- **Task goal**
In the entries below, filter for the word "List" and copy every matching line.

- **Source data**
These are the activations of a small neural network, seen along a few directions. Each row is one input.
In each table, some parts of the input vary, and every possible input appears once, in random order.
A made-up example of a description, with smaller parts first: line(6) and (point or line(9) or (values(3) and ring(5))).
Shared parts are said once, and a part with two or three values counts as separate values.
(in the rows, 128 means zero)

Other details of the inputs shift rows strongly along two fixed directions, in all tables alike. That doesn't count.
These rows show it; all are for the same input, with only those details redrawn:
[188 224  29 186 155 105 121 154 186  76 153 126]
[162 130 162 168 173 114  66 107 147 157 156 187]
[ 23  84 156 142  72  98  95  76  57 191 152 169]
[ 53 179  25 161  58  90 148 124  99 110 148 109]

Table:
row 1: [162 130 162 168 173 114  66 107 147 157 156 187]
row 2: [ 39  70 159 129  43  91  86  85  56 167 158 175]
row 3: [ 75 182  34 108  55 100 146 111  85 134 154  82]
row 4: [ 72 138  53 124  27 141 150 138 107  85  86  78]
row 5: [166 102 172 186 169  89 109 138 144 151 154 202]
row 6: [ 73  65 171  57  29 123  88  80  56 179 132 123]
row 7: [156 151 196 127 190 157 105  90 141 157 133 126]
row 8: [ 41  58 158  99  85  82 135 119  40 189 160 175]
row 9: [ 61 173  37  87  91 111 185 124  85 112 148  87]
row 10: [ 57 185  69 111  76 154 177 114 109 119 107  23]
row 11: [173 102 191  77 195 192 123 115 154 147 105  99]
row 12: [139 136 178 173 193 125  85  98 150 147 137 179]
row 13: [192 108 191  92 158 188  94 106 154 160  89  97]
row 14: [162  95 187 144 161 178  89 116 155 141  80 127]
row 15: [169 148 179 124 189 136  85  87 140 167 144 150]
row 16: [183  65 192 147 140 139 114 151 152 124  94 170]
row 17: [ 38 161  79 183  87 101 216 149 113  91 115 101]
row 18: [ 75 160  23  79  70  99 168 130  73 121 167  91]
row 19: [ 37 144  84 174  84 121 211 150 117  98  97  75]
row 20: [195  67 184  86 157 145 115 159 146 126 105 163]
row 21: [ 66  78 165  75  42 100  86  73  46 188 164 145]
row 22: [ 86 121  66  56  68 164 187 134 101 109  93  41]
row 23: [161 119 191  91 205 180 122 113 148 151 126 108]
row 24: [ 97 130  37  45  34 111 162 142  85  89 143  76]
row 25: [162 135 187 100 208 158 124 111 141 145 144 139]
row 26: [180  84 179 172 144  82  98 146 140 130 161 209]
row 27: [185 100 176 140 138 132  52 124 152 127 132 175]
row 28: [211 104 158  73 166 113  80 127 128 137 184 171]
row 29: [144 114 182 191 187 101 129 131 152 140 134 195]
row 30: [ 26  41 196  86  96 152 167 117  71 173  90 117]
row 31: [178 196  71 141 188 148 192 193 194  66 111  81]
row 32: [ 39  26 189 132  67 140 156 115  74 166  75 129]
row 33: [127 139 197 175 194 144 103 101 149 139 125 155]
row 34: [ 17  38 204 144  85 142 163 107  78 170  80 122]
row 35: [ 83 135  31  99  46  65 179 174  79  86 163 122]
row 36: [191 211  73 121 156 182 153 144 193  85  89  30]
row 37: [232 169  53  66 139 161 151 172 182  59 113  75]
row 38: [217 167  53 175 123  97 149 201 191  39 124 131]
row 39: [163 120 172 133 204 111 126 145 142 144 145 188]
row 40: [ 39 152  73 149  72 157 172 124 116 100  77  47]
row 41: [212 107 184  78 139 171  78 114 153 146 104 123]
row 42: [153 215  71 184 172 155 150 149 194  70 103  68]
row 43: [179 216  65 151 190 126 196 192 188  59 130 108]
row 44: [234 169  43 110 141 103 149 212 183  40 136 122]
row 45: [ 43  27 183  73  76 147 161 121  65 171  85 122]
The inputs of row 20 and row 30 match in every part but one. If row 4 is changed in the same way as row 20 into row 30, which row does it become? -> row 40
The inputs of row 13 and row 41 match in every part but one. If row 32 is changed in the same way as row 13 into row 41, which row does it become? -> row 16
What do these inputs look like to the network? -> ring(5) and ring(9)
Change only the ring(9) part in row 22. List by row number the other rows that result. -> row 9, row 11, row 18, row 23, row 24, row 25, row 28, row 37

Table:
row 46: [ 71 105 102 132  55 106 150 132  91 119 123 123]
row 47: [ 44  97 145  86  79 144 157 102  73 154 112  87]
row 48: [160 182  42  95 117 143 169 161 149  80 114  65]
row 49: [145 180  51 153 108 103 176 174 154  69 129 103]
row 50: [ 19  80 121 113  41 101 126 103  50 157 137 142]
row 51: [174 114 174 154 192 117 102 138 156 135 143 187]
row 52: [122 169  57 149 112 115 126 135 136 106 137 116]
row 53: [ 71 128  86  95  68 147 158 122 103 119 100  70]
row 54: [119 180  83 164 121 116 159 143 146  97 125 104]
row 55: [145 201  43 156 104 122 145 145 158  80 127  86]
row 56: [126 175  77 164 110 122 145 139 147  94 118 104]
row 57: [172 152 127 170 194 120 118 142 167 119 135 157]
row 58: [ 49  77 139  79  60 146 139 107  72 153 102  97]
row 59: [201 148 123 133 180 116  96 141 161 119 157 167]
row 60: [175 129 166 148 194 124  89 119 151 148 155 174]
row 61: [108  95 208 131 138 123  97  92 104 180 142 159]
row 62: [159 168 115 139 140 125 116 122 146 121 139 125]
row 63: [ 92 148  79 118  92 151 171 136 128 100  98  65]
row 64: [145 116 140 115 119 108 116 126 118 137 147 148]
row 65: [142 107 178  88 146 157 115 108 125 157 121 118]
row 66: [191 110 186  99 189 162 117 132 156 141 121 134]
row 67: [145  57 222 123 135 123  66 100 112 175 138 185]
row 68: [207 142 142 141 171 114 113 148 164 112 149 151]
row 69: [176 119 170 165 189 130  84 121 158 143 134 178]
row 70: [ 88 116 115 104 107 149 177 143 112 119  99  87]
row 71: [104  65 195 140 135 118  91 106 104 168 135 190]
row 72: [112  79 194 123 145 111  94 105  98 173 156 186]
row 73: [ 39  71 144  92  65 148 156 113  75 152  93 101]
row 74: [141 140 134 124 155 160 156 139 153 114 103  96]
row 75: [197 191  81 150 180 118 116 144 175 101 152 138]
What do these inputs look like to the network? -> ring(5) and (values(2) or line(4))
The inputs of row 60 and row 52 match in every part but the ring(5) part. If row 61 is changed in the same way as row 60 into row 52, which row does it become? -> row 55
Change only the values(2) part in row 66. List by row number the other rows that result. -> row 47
---
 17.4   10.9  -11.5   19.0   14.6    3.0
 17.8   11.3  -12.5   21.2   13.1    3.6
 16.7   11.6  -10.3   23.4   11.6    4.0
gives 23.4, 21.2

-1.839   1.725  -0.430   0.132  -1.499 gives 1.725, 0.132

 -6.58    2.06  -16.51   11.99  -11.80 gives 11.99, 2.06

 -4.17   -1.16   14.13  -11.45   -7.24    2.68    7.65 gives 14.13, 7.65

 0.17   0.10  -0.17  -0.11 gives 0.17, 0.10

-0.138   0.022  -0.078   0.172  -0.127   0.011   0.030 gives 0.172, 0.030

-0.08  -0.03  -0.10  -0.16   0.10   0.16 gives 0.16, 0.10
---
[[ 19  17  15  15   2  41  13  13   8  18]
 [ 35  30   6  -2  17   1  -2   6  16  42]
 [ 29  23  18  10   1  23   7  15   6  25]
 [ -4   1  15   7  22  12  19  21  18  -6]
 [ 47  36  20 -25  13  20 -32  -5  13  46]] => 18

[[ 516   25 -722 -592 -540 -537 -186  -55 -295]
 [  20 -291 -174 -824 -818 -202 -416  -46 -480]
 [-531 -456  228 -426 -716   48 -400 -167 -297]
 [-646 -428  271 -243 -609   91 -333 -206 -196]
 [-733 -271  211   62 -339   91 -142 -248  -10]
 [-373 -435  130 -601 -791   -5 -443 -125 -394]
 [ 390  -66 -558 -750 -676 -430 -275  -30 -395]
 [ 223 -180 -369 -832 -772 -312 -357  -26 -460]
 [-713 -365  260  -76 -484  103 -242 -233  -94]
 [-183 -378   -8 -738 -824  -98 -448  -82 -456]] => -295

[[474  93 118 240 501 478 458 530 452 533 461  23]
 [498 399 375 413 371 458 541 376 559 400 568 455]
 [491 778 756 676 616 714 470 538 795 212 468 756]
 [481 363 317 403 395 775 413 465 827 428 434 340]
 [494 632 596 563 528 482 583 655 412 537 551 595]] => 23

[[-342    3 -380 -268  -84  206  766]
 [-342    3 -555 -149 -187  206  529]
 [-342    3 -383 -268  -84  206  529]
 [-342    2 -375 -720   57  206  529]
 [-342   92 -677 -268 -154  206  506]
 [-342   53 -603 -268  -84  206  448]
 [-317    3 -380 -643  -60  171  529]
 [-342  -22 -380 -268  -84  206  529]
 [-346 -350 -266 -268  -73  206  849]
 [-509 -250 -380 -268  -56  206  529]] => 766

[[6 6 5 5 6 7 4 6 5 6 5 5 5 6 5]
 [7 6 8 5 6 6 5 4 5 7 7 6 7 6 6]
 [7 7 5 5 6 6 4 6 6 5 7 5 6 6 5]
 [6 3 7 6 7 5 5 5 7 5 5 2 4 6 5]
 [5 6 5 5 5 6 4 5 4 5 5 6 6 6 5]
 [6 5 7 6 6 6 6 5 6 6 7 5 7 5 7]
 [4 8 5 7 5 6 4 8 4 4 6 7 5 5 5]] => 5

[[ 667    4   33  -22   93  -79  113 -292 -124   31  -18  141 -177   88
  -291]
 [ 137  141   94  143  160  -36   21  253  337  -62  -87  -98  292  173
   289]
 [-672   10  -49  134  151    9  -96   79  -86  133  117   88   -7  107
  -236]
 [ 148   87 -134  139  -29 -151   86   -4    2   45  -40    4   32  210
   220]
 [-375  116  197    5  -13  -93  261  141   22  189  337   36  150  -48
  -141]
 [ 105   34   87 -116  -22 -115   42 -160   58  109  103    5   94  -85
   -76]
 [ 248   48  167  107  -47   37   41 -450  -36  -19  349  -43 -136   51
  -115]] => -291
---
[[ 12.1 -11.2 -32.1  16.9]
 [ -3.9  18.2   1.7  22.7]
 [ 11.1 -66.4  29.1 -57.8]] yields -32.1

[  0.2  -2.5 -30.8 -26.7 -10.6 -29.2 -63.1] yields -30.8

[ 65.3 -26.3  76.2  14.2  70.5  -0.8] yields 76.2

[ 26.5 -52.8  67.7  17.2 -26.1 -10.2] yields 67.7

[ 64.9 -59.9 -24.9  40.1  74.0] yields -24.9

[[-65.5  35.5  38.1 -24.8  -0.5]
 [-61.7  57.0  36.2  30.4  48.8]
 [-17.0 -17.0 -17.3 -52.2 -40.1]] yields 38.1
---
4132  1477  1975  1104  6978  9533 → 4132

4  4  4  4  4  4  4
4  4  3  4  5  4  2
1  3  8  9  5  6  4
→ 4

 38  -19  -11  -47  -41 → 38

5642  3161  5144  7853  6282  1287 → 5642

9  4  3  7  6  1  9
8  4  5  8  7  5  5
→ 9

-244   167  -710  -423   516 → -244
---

- **Reply**
Change only the ring(9) part in row 22. List by row number the other rows that result. -> row 9, row 11, row 18, row 23, row 24, row 25, row 28, row 37
Change only the values(2) part in row 66. List by row number the other rows that result. -> row 47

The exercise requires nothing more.